Every row gives one point. To make a cloud, some directions were put in groups of two or more. Within a group, all points are equally far from the middle, so they leave a hole (a ring in 2 directions, a hollow ball in 3). The other directions are filled evenly. Then the cloud was stretched, turned, moved and blurred a little. How many holes are there, and how many directions does each take, smallest first?
In the rows, 128 means zero.

Cloud (13 x 2)
[[146  84]
 [ 97 143]
 [109  86]
 [ 91 109]
 [118 156]
 [126  80]
 [165 110]
 [101 146]
 [161  97]
 [141  81]
 [138  80]
 [114  83]
 [119 156]]
Holes: 1 (2)

Cloud (13 x 2)
[[130  94]
 [157  94]
 [117  73]
 [126 101]
 [180 126]
 [180 120]
 [ 86 112]
 [127 138]
 [183 111]
 [ 92 116]
 [127 156]
 [163 103]
 [105 101]]
Holes: 0

Cloud (21 x 3)
[[150 120 174]
 [132 182 102]
 [152  92 158]
 [136  73 138]
 [131 171 118]
 [123  79 112]
 [123  79 122]
 [132 161 182]
 [ 93 123 166]
 [144 156 102]
 [140 154 143]
 [186 120 105]
 [168 154 170]
 [ 75 113 152]
 [124 149  94]
 [111  99 137]
 [152  81  83]
 [147 149  99]
 [170 127 142]
 [ 89 133 160]
 [152 161 135]]
Holes: 0

Cloud (22 x 3)
[[152 159 116]
 [162 139 137]
 [141 152 102]
 [127 142 178]
 [181  95 123]
 [157 128 154]
 [112  73 126]
 [130 108 178]
 [170 120 131]
 [ 83 132 154]
 [170 122 122]
 [126  99 178]
 [137  65 173]
 [114  58 133]
 [ 89 118 161]
 [124  71 173]
 [ 87 142 132]
 [151 169 128]
 [164 122 106]
 [157 108  96]
 [104 141 112]
 [155 113 162]]
Holes: 1 (2)

Cloud (19 x 3)
[[114 125 109]
 [ 97  99 157]
 [179 106 117]
 [207 112 140]
 [151  94 116]
 [140 168 124]
 [133 154 127]
 [137 165 117]
 [147 163 156]
 [190 120 124]
 [176 182 117]
 [105 168 131]
 [163  99 137]
 [140 184 135]
 [158 156 112]
 [147 175 132]
 [139 189 146]
 [135 103 149]
 [164 158 103]]
Holes: 0

Cloud (30 x 4)
[[ 90 134 114 173]
 [ 97  91 166 100]
 [116 164 135 138]
 [ 83  93 177 135]
 [148 109 162  87]
 [115  76 105 190]
 [131 132 176  81]
 [170 100 159 115]
 [118  72 143 125]
 [ 85 131 165 124]
 [ 66 142 100 138]
 [ 91 110 173 174]
 [120 105 186 141]
 [110 151 119 158]
 [143  83 132 134]
 [ 94 111 176 115]
 [ 57 130 127 155]
 [ 73 136 143 149]
 [140  98 138  95]
 [155 100 148 102]
 [ 98 150 157 119]
 [126 129 180 158]
 [125 126 182 145]
 [126 163 146 141]
 [134 128  93 108]
 [142  98 126 107]
 [123 122 183 159]
 [106  87  98 182]
 [116 146 138 175]
 [160 111 113 129]]
Holes: 1 (2)

Cloud (28 x 4)
[[171  86 163 132]
 [110  92 149 160]
 [111 102 153 158]
 [170 126 125  97]
 [119  82  93 151]
 [179 132 116 120]
 [103  75 139 152]
 [158  69 110 103]
 [173  81  95 127]
 [156 106 149 169]
 [167 127 140  98]
 [172  68 106 121]
 [159 137 137 154]
 [174 107 101 105]
 [155 117 165 105]
 [121  64 118 103]
 [168  75  97 144]
 [171  70 105 143]
 [156  73 103 158]
 [104 102 159 146]
 [120 131  96 136]
 [177 138 126 134]
 [115 117 114  92]
 [126 123 160 101]
 [174 116  94 124]
 [110 137 141 135]
 [169  83 143 161]
 [103  69 145 133]]
Holes: 2 (2, 2)

Cloud (47 x 6)
[[100 103 141 140  48 141]
 [ 92 147  89 117  99 157]
 [167 141 150 155 150 123]
 [ 75 125 116 128  69 153]
 [ 95 121 174 108 161 117]
 [123 152 164  79 162 120]
 [121  82 128 104 146 131]
 [132 144 182 123 136 153]
 [102 163  99 111  77 101]
 [ 99 136 145 159 159 153]
 [118 156 120  70 163 124]
 [119 112  94 182 110 145]
 [118 169 105 112 124  78]
 [ 85  95 171 107 109 122]
 [ 76 140 166 141  90 153]
 [ 88  78 141 140  70 103]
 [ 95 143 105  98 155  89]
 [134  97 129  79 124 104]
 [141 136 108  97 103 167]
 [125  84 114 164  82 158]
 [149 157 124 102 167 144]
 [133 118 144  97  57 117]
 [128 175 114 168  89 112]
 [182 161 137 122 114 130]
 [ 60 126 158 101 126 108]
 [135 110 151 156  43 118]
 [125 156 124  70 135 155]
 [129 139 109 168 125 166]
 [125 103 121 187  98 156]
 [ 86 115  83 118  82 133]
 [ 68 136 124 146 101  84]
 [148 156 151 140 120  70]
 [139  94 123 113 124  73]
 [132 137 135  91  60 118]
 [129 179 175 138 129 107]
 [116 111 177 137 115  78]
 [138 197 126 121 131 119]
 [143 137 160  73 131 112]
 [164  91 122 117  75 102]
 [147 100 121  90  85 131]
 [143  95 168 117  95 142]
 [101 173 165 153 124 143]
 [ 83 147  88 150  89 124]
 [178 155 153 148 121 126]
 [ 95  90 152 150 103 161]
 [150 151 169 129 140  84]
 [109 168 160 168 131 132]]
Holes: 1 (6)

Cloud (53 x 6)
[[151  93 159 118 124 162]
 [132 136  98 149 179  97]
 [ 91 110 165  78 111 155]
 [147 142 194 125 131 105]
 [ 76 126 131 155 109 100]
 [143  95 138 111 148 176]
 [ 74 136 113 113 143  76]
 [ 77 154 123 135 120 145]
 [148 170 127 124 167 123]
 [116 137 140 159 133  60]
 [123 107  87 174 143 115]
 [ 83 119 157  63 152 161]
 [131 121  70 103 162 114]
 [151 100  94 135 107 117]
 [113 103 192  77 130 137]
 [ 96 129 145  49 164 145]
 [133 130 199 106 101 140]
 [153 143 156 152 152  88]
 [ 89 128 143  55 169 130]
 [129 125  72  94 163 116]
 [147 148  88 181 123 104]
 [152 163  74  91 121 119]
 [119 158 140  60 117 102]
 [151 151 105 171 107 145]
 [122 124  97 109 192 115]
 [164 143 173 139 151 130]
 [ 71 119 185 104 157 134]
 [135 155  96 145 171 100]
 [105  95 115 142 132  75]
 [139 125 136  74 151 183]
 [109  93 170 165 146 136]
 [101 132  65 141 144 129]
 [116 121  61 139 153 118]
 [139 113 123 109 104  81]
 [171 157  88 144 115 104]
 [ 82 161 131 137 105 138]
 [114 154 126  84  89 170]
 [149 136 179 150 161 115]
 [168 150 146 141 148 101]
 [102 131 118  78 191 133]
 [ 83 151 128 125 139  69]
 [ 89 125  99  88  94 132]
 [ 95 143 156 129 148  68]
 [ 80 140 169 142 112 131]
 [160 142 104 136  97 164]
 [138 109 101 113 125 175]
 [160 120 133 149  84 140]
 [116 152 194  93 105 141]
 [117  93 116 125 129  77]
 [157 144 109 176  99 134]
 [ 92 163 158 105 165 148]
 [139 135 113 156 176  92]
 [162 148 158 143 158 113]]
Holes: 3 (2, 2, 2)

Cloud (74 x 8)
○ ○ ○ ○ ○ ○ ○
REQUIRED WORK:
Would you write out each entry precisely as it is given?

REPLY:
Every row gives one point. To make a cloud, some directions were put in groups of two or more. Within a group, all points are equally far from the middle, so they leave a hole (a ring in 2 directions, a hollow ball in 3). The other directions are filled evenly. Then the cloud was stretched, turned, moved and blurred a little. How many holes are there, and how many directions does each take, smallest first?
In the rows, 128 means zero.

Cloud (13 x 2)
[[146  84]
 [ 97 143]
 [109  86]
 [ 91 109]
 [118 156]
 [126  80]
 [165 110]
 [101 146]
 [161  97]
 [141  81]
 [138  80]
 [114  83]
 [119 156]]
Holes: 1 (2)

Cloud (13 x 2)
[[130  94]
 [157  94]
 [117  73]
 [126 101]
 [180 126]
 [180 120]
 [ 86 112]
 [127 138]
 [183 111]
 [ 92 116]
 [127 156]
 [163 103]
 [105 101]]
Holes: 0

Cloud (21 x 3)
[[150 120 174]
 [132 182 102]
 [152  92 158]
 [136  73 138]
 [131 171 118]
 [123  79 112]
 [123  79 122]
 [132 161 182]
 [ 93 123 166]
 [144 156 102]
 [140 154 143]
 [186 120 105]
 [168 154 170]
 [ 75 113 152]
 [124 149  94]
 [111  99 137]
 [152  81  83]
 [147 149  99]
 [170 127 142]
 [ 89 133 160]
 [152 161 135]]
Holes: 0

Cloud (22 x 3)
[[152 159 116]
 [162 139 137]
 [141 152 102]
 [127 142 178]
 [181  95 123]
 [157 128 154]
 [112  73 126]
 [130 108 178]
 [170 120 131]
 [ 83 132 154]
 [170 122 122]
 [126  99 178]
 [137  65 173]
 [114  58 133]
 [ 89 118 161]
 [124  71 173]
 [ 87 142 132]
 [151 169 128]
 [164 122 106]
 [157 108  96]
 [104 141 112]
 [155 113 162]]
Holes: 1 (2)

Cloud (19 x 3)
[[114 125 109]
 [ 97  99 157]
 [179 106 117]
 [207 112 140]
 [151  94 116]
 [140 168 124]
 [133 154 127]
 [137 165 117]
 [147 163 156]
 [190 120 124]
 [176 182 117]
 [105 168 131]
 [163  99 137]
 [140 184 135]
 [158 156 112]
 [147 175 132]
 [139 189 146]
 [135 103 149]
 [164 158 103]]
Holes: 0

Cloud (30 x 4)
[[ 90 134 114 173]
 [ 97  91 166 100]
 [116 164 135 138]
 [ 83  93 177 135]
 [148 109 162  87]
 [115  76 105 190]
 [131 132 176  81]
 [170 100 159 115]
 [118  72 143 125]
 [ 85 131 165 124]
 [ 66 142 100 138]
 [ 91 110 173 174]
 [120 105 186 141]
 [110 151 119 158]
 [143  83 132 134]
 [ 94 111 176 115]
 [ 57 130 127 155]
 [ 73 136 143 149]
 [140  98 138  95]
 [155 100 148 102]
 [ 98 150 157 119]
 [126 129 180 158]
 [125 126 182 145]
 [126 163 146 141]
 [134 128  93 108]
 [142  98 126 107]
 [123 122 183 159]
 [106  87  98 182]
 [116 146 138 175]
 [160 111 113 129]]
Holes: 1 (2)

Cloud (28 x 4)
[[171  86 163 132]
 [110  92 149 160]
 [111 102 153 158]
 [170 126 125  97]
 [119  82  93 151]
 [179 132 116 120]
 [103  75 139 152]
 [158  69 110 103]
 [173  81  95 127]
 [156 106 149 169]
 [167 127 140  98]
 [172  68 106 121]
 [159 137 137 154]
 [174 107 101 105]
 [155 117 165 105]
 [121  64 118 103]
 [168  75  97 144]
 [171  70 105 143]
 [156  73 103 158]
 [104 102 159 146]
 [120 131  96 136]
 [177 138 126 134]
 [115 117 114  92]
 [126 123 160 101]
 [174 116  94 124]
 [110 137 141 135]
 [169  83 143 161]
 [103  69 145 133]]
Holes: 2 (2, 2)

Cloud (47 x 6)
[[100 103 141 140  48 141]
 [ 92 147  89 117  99 157]
 [167 141 150 155 150 123]
 [ 75 125 116 128  69 153]
 [ 95 121 174 108 161 117]
 [123 152 164  79 162 120]
 [121  82 128 104 146 131]
 [132 144 182 123 136 153]
 [102 163  99 111  77 101]
 [ 99 136 145 159 159 153]
 [118 156 120  70 163 124]
 [119 112  94 182 110 145]
 [118 169 105 112 124  78]
 [ 85  95 171 107 109 122]
 [ 76 140 166 141  90 153]
 [ 88  78 141 140  70 103]
 [ 95 143 105  98 155  89]
 [134  97 129  79 124 104]
 [141 136 108  97 103 167]
 [125  84 114 164  82 158]
 [149 157 124 102 167 144]
 [133 118 144  97  57 117]
 [128 175 114 168  89 112]
 [182 161 137 122 114 130]
 [ 60 126 158 101 126 108]
 [135 110 151 156  43 118]
 [125 156 124  70 135 155]
 [129 139 109 168 125 166]
 [125 103 121 187  98 156]
 [ 86 115  83 118  82 133]
 [ 68 136 124 146 101  84]
 [148 156 151 140 120  70]
 [139  94 123 113 124  73]
 [132 137 135  91  60 118]
 [129 179 175 138 129 107]
 [116 111 177 137 115  78]
 [138 197 126 121 131 119]
 [143 137 160  73 131 112]
 [164  91 122 117  75 102]
 [147 100 121  90  85 131]
 [143  95 168 117  95 142]
 [101 173 165 153 124 143]
 [ 83 147  88 150  89 124]
 [178 155 153 148 121 126]
 [ 95  90 152 150 103 161]
 [150 151 169 129 140  84]
 [109 168 160 168 131 132]]
Holes: 1 (6)

Cloud (53 x 6)
[[151  93 159 118 124 162]
 [132 136  98 149 179  97]
 [ 91 110 165  78 111 155]
 [147 142 194 125 131 105]
 [ 76 126 131 155 109 100]
 [143  95 138 111 148 176]
 [ 74 136 113 113 143  76]
 [ 77 154 123 135 120 145]
 [148 170 127 124 167 123]
 [116 137 140 159 133  60]
 [123 107  87 174 143 115]
 [ 83 119 157  63 152 161]
 [131 121  70 103 162 114]
 [151 100  94 135 107 117]
 [113 103 192  77 130 137]
 [ 96 129 145  49 164 145]
 [133 130 199 106 101 140]
 [153 143 156 152 152  88]
 [ 89 128 143  55 169 130]
 [129 125  72  94 163 116]
 [147 148  88 181 123 104]
 [152 163  74  91 121 119]
 [119 158 140  60 117 102]
 [151 151 105 171 107 145]
 [122 124  97 109 192 115]
 [164 143 173 139 151 130]
 [ 71 119 185 104 157 134]
 [135 155  96 145 171 100]
 [105  95 115 142 132  75]
 [139 125 136  74 151 183]
 [109  93 170 165 146 136]
 [101 132  65 141 144 129]
 [116 121  61 139 153 118]
 [139 113 123 109 104  81]
 [171 157  88 144 115 104]
 [ 82 161 131 137 105 138]
 [114 154 126  84  89 170]
 [149 136 179 150 161 115]
 [168 150 146 141 148 101]
 [102 131 118  78 191 133]
 [ 83 151 128 125 139  69]
 [ 89 125  99  88  94 132]
 [ 95 143 156 129 148  68]
 [ 80 140 169 142 112 131]
 [160 142 104 136  97 164]
 [138 109 101 113 125 175]
 [160 120 133 149  84 140]
 [116 152 194  93 105 141]
 [117  93 116 125 129  77]
 [157 144 109 176  99 134]
 [ 92 163 158 105 165 148]
 [139 135 113 156 176  92]
 [162 148 158 143 158 113]]
Holes: 3 (2, 2, 2)

Cloud (74 x 8)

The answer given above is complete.